** DATASET RECORDS follows **

Here is a tiny trained network, its code and every weight. The questions are about switching its units off for an input and a target symbol, where a switched-off unit gives its printed mean instead of its output.

import numpy as np


def w(rows, s, z=0):
    codes = np.array(rows[::2]) - 128.0
    scale = np.full(codes.shape[1], s)
    scale[-1] = z or s
    return codes * scale


def norm(h):
    return h / np.sqrt((h * h).mean(-1, keepdims=True) + 1e-5)


def f(y):
    return np.maximum(y, 0)


def softmax(a):
    e = np.exp(a - a.max(-1, keepdims=True))
    return e / e.sum(-1, keepdims=True)


def log_softmax(a):
    a = a - a.max(-1, keepdims=True)
    return a - np.log(np.exp(a).sum(-1, keepdims=True))


def net(x, mask):
    ids = ['ΓΞΠΩβεζηστ'.index(c) for c in x.split()]
    T = len(ids)
    res = E[ids] + P[:T]
    u = 0
    for l in range(3):
        q, k, v = (norm(res) @ M[l].T for M in (Q, K, V))
        z = softmax(np.where(np.tri(T) > 0, q @ k.T / 3**0.5, -1e9)) @ v
        res = res + np.where(mask[u], z, O[l][:, -1]) @ O[l][:, :-1]
        u += 1
        y = f(norm(res) @ A[l][:, :-1].T + A[l][:, -1])
        res = res + np.where(mask[u : u + 4], y, B[l][:, -1]) @ B[l][:, :-1]
        u += 4
    return log_softmax(norm(res)[-1] @ U[:, :-1].T + U[:, -1])


Q, K, V, O, A, B = {}, {}, {}, {}, {}, {}
E = w([
[156,96,195,211,63],'Γ',
[147,99,151,62,166],'Ξ',
[101,175,134,135,110],'Π',
[152,91,109,168,82],'Ω',
[154,123,106,175,120],'β',
[118,150,87,122,105],'ε',
[132,84,149,137,68],'ζ',
[96,119,176,154,114],'η',
[167,70,177,165,5],'σ',
[120,135,140,183,130],'τ',
],0.016)
P = w([
[236,116,119,120,171],'0',
[122,121,75,251,8],'1',
[44,126,150,225,140],'2',
[63,96,156,254,96],'3',
[46,132,166,229,158],'4',
[47,136,170,229,142],'5',
[51,139,148,184,115],'6',
[22,176,139,171,144],'7',
[19,165,142,166,144],'8',
[48,143,126,200,144],'9',
[43,113,149,207,132],'10',
[32,150,159,182,135],'11',
[42,141,155,181,141],'12',
[29,134,143,177,155],'13',
],0.0073)
Q[0] = w([
[85,91,178,175,122],'0.h0',
[3,85,227,152,147],'0.h0',
[57,17,79,108,63],'0.h0',
],0.0042)
K[0] = w([
[178,145,156,158,92],'0.h0',
[168,62,159,255,109],'0.h0',
[89,179,141,173,241],'0.h0',
],0.0053)
V[0] = w([
[127,133,129,135,49],'0.h0',
[110,18,185,134,86],'0.h0',
[149,98,1,63,119],'0.h0',
],0.0076)
O[0] = w([
[66,18,72,145,124,185],'0.h0',
[157,118,26,51,136,187],'0.h0',
[60,164,255,7,137,2],'0.h0',
],0.007,0.0063)
A[0] = w([
[243,2,108,195,167,80],'0.n0',
[203,232,188,80,224,161],'0.n1',
[140,170,200,16,177,6],'0.n2',
[48,73,204,212,168,163],'0.n3',
],0.006,0.002)
B[0] = w([
[61,220,144,33,165,253],'0.n0',
[183,132,201,29,84,134],'0.n1',
[147,110,249,88,119,133],'0.n2',
[171,131,2,69,83,228],'0.n3',
],0.0078,0.006)
Q[1] = w([
[144,106,52,111,105],'1.h0',
[164,110,149,2,217],'1.h0',
[99,96,49,173,82],'1.h0',
],0.014)
K[1] = w([
[196,198,106,37,150],'1.h0',
[6,86,108,89,172],'1.h0',
[219,148,153,91,154],'1.h0',
],0.016)
V[1] = w([
[90,29,114,93,87],'1.h0',
[212,120,179,178,4],'1.h0',
[193,82,53,133,140],'1.h0',
],0.015)
O[1] = w([
[4,160,187,90,132,2],'1.h0',
[99,54,26,116,76,214],'1.h0',
[116,59,164,93,140,172],'1.h0',
],0.018,0.0063)
A[1] = w([
[120,141,162,228,126,255],'1.n0',
[169,145,159,123,121,114],'1.n1',
[111,76,157,186,57,179],'1.n2',
[5,86,193,119,150,196],'1.n3',
],0.017,0.0081)
B[1] = w([
[114,144,157,6,184,247],'1.n0',
[9,158,105,205,190,161],'1.n1',
[111,148,89,143,224,225],'1.n2',
[247,134,94,64,127,255],'1.n3',
],0.014,0.0086)
Q[2] = w([
[195,98,191,93,129],'2.h0',
[252,40,126,76,93],'2.h0',
[145,152,97,120,192],'2.h0',
],0.019)
K[2] = w([
[167,80,128,155,191],'2.h0',
[197,105,7,179,162],'2.h0',
[135,210,141,137,151],'2.h0',
],0.019)
V[2] = w([
[128,191,179,117,6],'2.h0',
[140,184,52,219,104],'2.h0',
[161,196,96,57,195],'2.h0',
],0.017)
O[2] = w([
[114,172,5,115,167,77],'2.h0',
[160,175,124,53,83,119],'2.h0',
[71,135,166,217,40,251],'2.h0',
],0.017,0.012)
A[2] = w([
[118,44,151,75,136,2],'2.n0',
[253,67,168,79,160,24],'2.n1',
[138,106,228,144,124,237],'2.n2',
[171,115,174,84,113,72],'2.n3',
],0.021,0.0074)
B[2] = w([
[46,161,133,112,94,165],'2.n0',
[120,190,124,157,254,204],'2.n1',
[180,140,92,57,139,252],'2.n2',
[90,197,112,214,163,160],'2.n3',
],0.019,0.016)
U = w([
[85,69,107,92,213,60],'Γ',
[83,85,125,240,100,179],'Ξ',
[187,16,73,133,99,146],'Π',
[60,178,171,141,111,124],'Ω',
[145,148,152,163,19,170],'β',
[72,182,36,112,116,37],'ε',
[169,122,120,8,114,3],'ζ',
[159,28,189,157,102,215],'η',
[65,72,138,88,76,234],'σ',
[201,139,113,211,159,89],'τ',
],0.013,0.005)

Each question gives the input, a string of symbols that net reads in full, and the target symbol t.
The units are the heads (3 rows each of Q, K, V and O) and the neurons (one row each of A and B). Each row of codes is followed by its name. A weight is (code - 128) times the scale printed after its matrix; where a second scale follows, it is the last column's (O, A, B and U).
mask holds one flag per unit, layer by layer, with each layer's heads first. A switched-off unit (its flag False) gives its mean, the last column of its rows in O or B, instead of its output. The means were averaged over made-up inputs and are rounded, as every weight is.
A unit's drop is (log p(t) with every unit on - log p(t) with that unit switched off) / (log p(t) with every unit on - log p(t) with every unit switched off).
The circuit of an input: a set's keep is (log p(t) with only the set's units on - log p(t) with every unit switched off) / (log p(t) with every unit on - log p(t) with every unit switched off). Starting from the 12 units with the biggest drops (on a tie, the unit counted first), units are removed one at a time, each time the one whose removal leaves the highest keep (on an exact tie, the one counted first), for as long as the keep stays at least 0.8.
circuit, biggest first: the units of the circuit, biggest drop first
k most important neurons: the k neurons with the biggest drops, biggest first
k most important neurons of layer l: the k neurons of layer l with the biggest drops, biggest first
drop when u is switched off: that unit's drop, to one decimal
input β β Π Π η ε, target β: most important neuron -> [0.n0]
input η Π τ ε τ Ξ ε ε Π τ β ε, target η: circuit, biggest first -> [2.h0 1.h0]
input ζ σ ε σ ζ Ξ Π τ τ Ξ τ, target ζ: 2 most important neurons of layer 0 -> [0.n3 0.n0]
input Π τ η σ σ, target Π: circuit, biggest first -> [0.h0 1.h0 0.n0]
input τ τ Π ε σ ζ τ Ξ τ τ Γ Π Ω, target τ: 2 most important neurons -> [0.n0 2.n1]
input τ ε τ Π η Π Π ζ, target τ: circuit, biggest first -> [1.h0 0.h0 0.n0]
input Π Ω η Π Π, target Π: circuit, biggest first -> [0.h0 1.h0 0.n0]
input Γ τ ζ Π Ω Ξ τ Γ β ζ, target Γ: 2 most important neurons -> [2.n1 0.n0]
input ζ τ η τ ε τ Γ τ η Γ Γ τ ε σ, target ζ: 4 most important neurons -> [1.n3 2.n2 2.n1 0.n3]
input Γ Π Π, target Γ: 2 most important neurons -> [0.n0 2.n1]
input Γ ε σ Ω, target Γ: 3 most important neurons -> [2.n1 0.n0 2.n0]
input ζ ζ ζ σ Π ε σ τ Π ε Π, target ζ: circuit, biggest first -> [1.n3 1.h0]
input Ω ζ β τ η η, target Ω: 2 most important neurons -> [0.n0 0.n3]
input Ω ε Π Ω Π, target Ω: circuit, biggest first -> [0.h0 0.n0 1.h0]
input σ τ τ τ Ξ τ Π ε ε, target σ: circuit, biggest first -> [1.h0]
input ε τ ε Ξ, target Ω: 2 most important neurons -> [0.n0 1.n1]
input Γ τ σ ε τ σ Π, target Γ: 3 most important neurons -> [2.n1 0.n0 2.n0]
input Ξ ε ζ Ω τ η τ Π β σ Ω τ ε Π, target Ξ: 2 most important neurons -> [0.n1 1.n3]
input Π ζ ζ ε Γ, target Π: drop when 1.h0 is switched off -> 1.0
input β ε τ ε τ Γ, target β: drop when 0.n1 is switched off -> 0.1
input ζ ζ σ τ Π Γ τ ε Π ε ζ τ ε τ, target ζ: drop when 2.n2 is switched off -> 0.8
input σ η τ Π τ η η τ τ ζ, target σ: most important neuron -> [2.n0]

** End of DATASET RECORDS **

**REQUIRED WORK:**
Go through the entries above and pull out each line with "that" in it.

**SOLUTION FOR THIS PROBLEM:**
Each question gives the input, a string of symbols that net reads in full, and the target symbol t.
A unit's drop is (log p(t) with every unit on - log p(t) with that unit switched off) / (log p(t) with every unit on - log p(t) with every unit switched off).
drop when u is switched off: that unit's drop, to one decimal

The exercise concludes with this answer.